**Work item:** Return every entry below without altering a word.

═══ Source material ═══

Here is a tiny trained network, its code and every weight. The questions are about switching its units off for an input and a target symbol, where a switched-off unit gives its printed mean instead of its output.

import numpy as np


def w(rows, s, z=0):
    codes = np.array(rows[::2]) - 128.0
    scale = np.full(codes.shape[1], s)
    scale[-1] = z or s
    return codes * scale


def f(y):
    return np.maximum(y, 0)


def softmax(a):
    e = np.exp(a - a.max(-1, keepdims=True))
    return e / e.sum(-1, keepdims=True)


def log_softmax(a):
    a = a - a.max(-1, keepdims=True)
    return a - np.log(np.exp(a).sum(-1, keepdims=True))


def net(x, mask):
    ids = ['γδεθλμξστφ'.index(c) for c in x.split()]
    T = len(ids)
    res = E[ids] + P[:T]
    q, k, v = (res @ M[0].T for M in (Q, K, V))
    z = softmax(np.where(np.tri(T) > 0, q @ k.T / 3**0.5, -1e9)) @ v
    res = res + np.where(mask[0], z, O[0][:, -1]) @ O[0][:, :-1]
    y = f(res @ A[0][:, :-1].T + A[0][:, -1])
    res = res + np.where(mask[1:9], y, B[0][:, -1]) @ B[0][:, :-1]
    return log_softmax(res[-1] @ U[:, :-1].T + U[:, -1])


Q, K, V, O, A, B = {}, {}, {}, {}, {}, {}
E = w([
[147,56,169],'γ',
[174,184,131],'δ',
[5,76,116],'ε',
[124,164,86],'θ',
[158,123,159],'λ',
[174,147,165],'μ',
[156,135,146],'ξ',
[155,99,169],'σ',
[142,132,119],'τ',
[45,113,82],'φ',
],0.017)
P = w([
[26,244,253],'0',
[179,33,144],'1',
[190,54,129],'2',
[194,55,113],'3',
[198,61,110],'4',
[204,63,97],'5',
[203,61,97],'6',
[209,67,97],'7',
[209,66,101],'8',
[215,63,102],'9',
[222,69,103],'10',
[223,66,103],'11',
],0.0067)
Q[0] = w([
[178,92,149],'h0',
[132,220,129],'h0',
[157,7,151],'h0',
],0.015)
K[0] = w([
[103,217,219],'h0',
[192,75,119],'h0',
[1,203,205],'h0',
],0.012)
V[0] = w([
[154,236,135],'h0',
[102,133,7],'h0',
[75,83,115],'h0',
],0.012)
O[0] = w([
[186,255,3,155],'h0',
[217,17,96,1],'h0',
[164,92,203,165],'h0',
],0.0091,0.0042)
A[0] = w([
[117,93,14,80],'n0',
[199,106,108,174],'n1',
[84,130,208,87],'n2',
[61,71,179,113],'n3',
[52,107,40,103],'n4',
[121,112,5,62],'n5',
[254,225,46,13],'n6',
[92,102,157,253],'n7',
],0.009,0.0047)
B[0] = w([
[109,91,162,158],'n0',
[254,80,103,171],'n1',
[100,122,106,178],'n2',
[118,104,117,222],'n3',
[99,133,191,163],'n4',
[15,115,216,164],'n5',
[68,63,71,254],'n6',
[102,169,178,221],'n7',
],0.0095,0.0081)
U = w([
[53,156,222,144],'γ',
[53,47,97,2],'δ',
[138,100,215,99],'ε',
[129,40,73,47],'θ',
[140,202,128,197],'λ',
[90,174,85,89],'μ',
[123,165,87,157],'ξ',
[156,254,207,228],'σ',
[175,148,84,202],'τ',
[243,127,144,104],'φ',
],0.0088,0.0057)

Each question gives the input, a string of symbols that net reads in full, and the target symbol t.
The units are the heads (3 rows each of Q, K, V and O) and the neurons (one row each of A and B). Each row of codes is followed by its name. A weight is (code - 128) times the scale printed after its matrix; where a second scale follows, it is the last column's (O, A, B and U).
mask holds one flag per unit, heads first, then neurons. A switched-off unit (its flag False) gives its mean, the last column of its rows in O or B, instead of its output. The means were averaged over made-up inputs and are rounded, as every weight is.
A unit's drop is (log p(t) with every unit on - log p(t) with that unit switched off) / (log p(t) with every unit on - log p(t) with every unit switched off).
The circuit of an input: a set's keep is (log p(t) with only the set's units on - log p(t) with every unit switched off) / (log p(t) with every unit on - log p(t) with every unit switched off). Starting from all 9 units, units are removed one at a time, each time the one whose removal leaves the highest keep (on an exact tie, the one counted first), for as long as the keep stays at least 0.8.
circuit, biggest first: the units of the circuit, biggest drop first
unit that matters most: the unit with the biggest drop
k most important neurons: the k neurons with the biggest drops, biggest first
drop of u: that unit's drop, to one decimal
input σ τ μ, target σ: circuit, biggest first -> h0
input δ δ ε δ ε δ δ γ, target δ: 2 most important neurons -> n6, n5
input μ σ φ ε φ φ φ λ, target μ: circuit, biggest first -> h0, n6
input θ σ μ σ, target θ: circuit, biggest first -> h0, n6, n1
input φ δ γ ξ θ θ δ φ λ ξ, target φ: 2 most important neurons -> n1, n6
input λ ξ γ τ σ σ σ δ ξ μ φ, target γ: 2 most important neurons -> n4, n6
input δ φ φ σ φ θ ξ, target δ: circuit, biggest first -> h0, n6, n5
input σ φ ξ, target σ: circuit, biggest first -> h0, n6
input θ σ σ δ ξ σ μ, target θ: 3 most important neurons -> n6, n1, n7
input τ δ θ γ μ σ ε, target γ: 2 most important neurons -> n6, n4
input φ δ φ θ φ ξ σ, target φ: 2 most important neurons -> n1, n6
input δ ξ σ λ γ δ φ ε σ λ, target δ: 3 most important neurons -> n6, n5, n0
input θ σ φ φ γ σ γ λ, target θ: 2 most important neurons -> n6, n1
input ε δ τ φ φ λ δ γ φ φ σ, target ε: circuit, biggest first -> h0
input σ σ φ σ ε λ μ, target σ: 2 most important neurons -> n6, n3
input δ σ λ φ ε, target γ: 2 most important neurons -> n4, n6
input σ ε φ θ φ δ σ τ τ μ σ, target σ: drop of n6 -> 0.3
input μ φ γ γ φ ε φ μ δ σ, target μ: drop of h0 -> 1.3
input ε σ σ μ φ σ φ φ γ φ ξ μ, target ε: drop of n3 -> 0.0
input θ λ δ δ φ, target γ: unit that matters most -> n5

═══

**Response for this exercise:**
Here is a tiny trained network, its code and every weight. The questions are about switching its units off for an input and a target symbol, where a switched-off unit gives its printed mean instead of its output.

import numpy as np


def w(rows, s, z=0):
    codes = np.array(rows[::2]) - 128.0
    scale = np.full(codes.shape[1], s)
    scale[-1] = z or s
    return codes * scale


def f(y):
    return np.maximum(y, 0)


def softmax(a):
    e = np.exp(a - a.max(-1, keepdims=True))
    return e / e.sum(-1, keepdims=True)


def log_softmax(a):
    a = a - a.max(-1, keepdims=True)
    return a - np.log(np.exp(a).sum(-1, keepdims=True))


def net(x, mask):
    ids = ['γδεθλμξστφ'.index(c) for c in x.split()]
    T = len(ids)
    res = E[ids] + P[:T]
    q, k, v = (res @ M[0].T for M in (Q, K, V))
    z = softmax(np.where(np.tri(T) > 0, q @ k.T / 3**0.5, -1e9)) @ v
    res = res + np.where(mask[0], z, O[0][:, -1]) @ O[0][:, :-1]
    y = f(res @ A[0][:, :-1].T + A[0][:, -1])
    res = res + np.where(mask[1:9], y, B[0][:, -1]) @ B[0][:, :-1]
    return log_softmax(res[-1] @ U[:, :-1].T + U[:, -1])


Q, K, V, O, A, B = {}, {}, {}, {}, {}, {}
E = w([
[147,56,169],'γ',
[174,184,131],'δ',
[5,76,116],'ε',
[124,164,86],'θ',
[158,123,159],'λ',
[174,147,165],'μ',
[156,135,146],'ξ',
[155,99,169],'σ',
[142,132,119],'τ',
[45,113,82],'φ',
],0.017)
P = w([
[26,244,253],'0',
[179,33,144],'1',
[190,54,129],'2',
[194,55,113],'3',
[198,61,110],'4',
[204,63,97],'5',
[203,61,97],'6',
[209,67,97],'7',
[209,66,101],'8',
[215,63,102],'9',
[222,69,103],'10',
[223,66,103],'11',
],0.0067)
Q[0] = w([
[178,92,149],'h0',
[132,220,129],'h0',
[157,7,151],'h0',
],0.015)
K[0] = w([
[103,217,219],'h0',
[192,75,119],'h0',
[1,203,205],'h0',
],0.012)
V[0] = w([
[154,236,135],'h0',
[102,133,7],'h0',
[75,83,115],'h0',
],0.012)
O[0] = w([
[186,255,3,155],'h0',
[217,17,96,1],'h0',
[164,92,203,165],'h0',
],0.0091,0.0042)
A[0] = w([
[117,93,14,80],'n0',
[199,106,108,174],'n1',
[84,130,208,87],'n2',
[61,71,179,113],'n3',
[52,107,40,103],'n4',
[121,112,5,62],'n5',
[254,225,46,13],'n6',
[92,102,157,253],'n7',
],0.009,0.0047)
B[0] = w([
[109,91,162,158],'n0',
[254,80,103,171],'n1',
[100,122,106,178],'n2',
[118,104,117,222],'n3',
[99,133,191,163],'n4',
[15,115,216,164],'n5',
[68,63,71,254],'n6',
[102,169,178,221],'n7',
],0.0095,0.0081)
U = w([
[53,156,222,144],'γ',
[53,47,97,2],'δ',
[138,100,215,99],'ε',
[129,40,73,47],'θ',
[140,202,128,197],'λ',
[90,174,85,89],'μ',
[123,165,87,157],'ξ',
[156,254,207,228],'σ',
[175,148,84,202],'τ',
[243,127,144,104],'φ',
],0.0088,0.0057)

Each question gives the input, a string of symbols that net reads in full, and the target symbol t.
The units are the heads (3 rows each of Q, K, V and O) and the neurons (one row each of A and B). Each row of codes is followed by its name. A weight is (code - 128) times the scale printed after its matrix; where a second scale follows, it is the last column's (O, A, B and U).
mask holds one flag per unit, heads first, then neurons. A switched-off unit (its flag False) gives its mean, the last column of its rows in O or B, instead of its output. The means were averaged over made-up inputs and are rounded, as every weight is.
A unit's drop is (log p(t) with every unit on - log p(t) with that unit switched off) / (log p(t) with every unit on - log p(t) with every unit switched off).
The circuit of an input: a set's keep is (log p(t) with only the set's units on - log p(t) with every unit switched off) / (log p(t) with every unit on - log p(t) with every unit switched off). Starting from all 9 units, units are removed one at a time, each time the one whose removal leaves the highest keep (on an exact tie, the one counted first), for as long as the keep stays at least 0.8.
circuit, biggest first: the units of the circuit, biggest drop first
unit that matters most: the unit with the biggest drop
k most important neurons: the k neurons with the biggest drops, biggest first
drop of u: that unit's drop, to one decimal
input σ τ μ, target σ: circuit, biggest first -> h0
input δ δ ε δ ε δ δ γ, target δ: 2 most important neurons -> n6, n5
input μ σ φ ε φ φ φ λ, target μ: circuit, biggest first -> h0, n6
input θ σ μ σ, target θ: circuit, biggest first -> h0, n6, n1
input φ δ γ ξ θ θ δ φ λ ξ, target φ: 2 most important neurons -> n1, n6
input λ ξ γ τ σ σ σ δ ξ μ φ, target γ: 2 most important neurons -> n4, n6
input δ φ φ σ φ θ ξ, target δ: circuit, biggest first -> h0, n6, n5
input σ φ ξ, target σ: circuit, biggest first -> h0, n6
input θ σ σ δ ξ σ μ, target θ: 3 most important neurons -> n6, n1, n7
input τ δ θ γ μ σ ε, target γ: 2 most important neurons -> n6, n4
input φ δ φ θ φ ξ σ, target φ: 2 most important neurons -> n1, n6
input δ ξ σ λ γ δ φ ε σ λ, target δ: 3 most important neurons -> n6, n5, n0
input θ σ φ φ γ σ γ λ, target θ: 2 most important neurons -> n6, n1
input ε δ τ φ φ λ δ γ φ φ σ, target ε: circuit, biggest first -> h0
input σ σ φ σ ε λ μ, target σ: 2 most important neurons -> n6, n3
input δ σ λ φ ε, target γ: 2 most important neurons -> n4, n6
input σ ε φ θ φ δ σ τ τ μ σ, target σ: drop of n6 -> 0.3
input μ φ γ γ φ ε φ μ δ σ, target μ: drop of h0 -> 1.3
input ε σ σ μ φ σ φ φ γ φ ξ μ, target ε: drop of n3 -> 0.0
input θ λ δ δ φ, target γ: unit that matters most -> n5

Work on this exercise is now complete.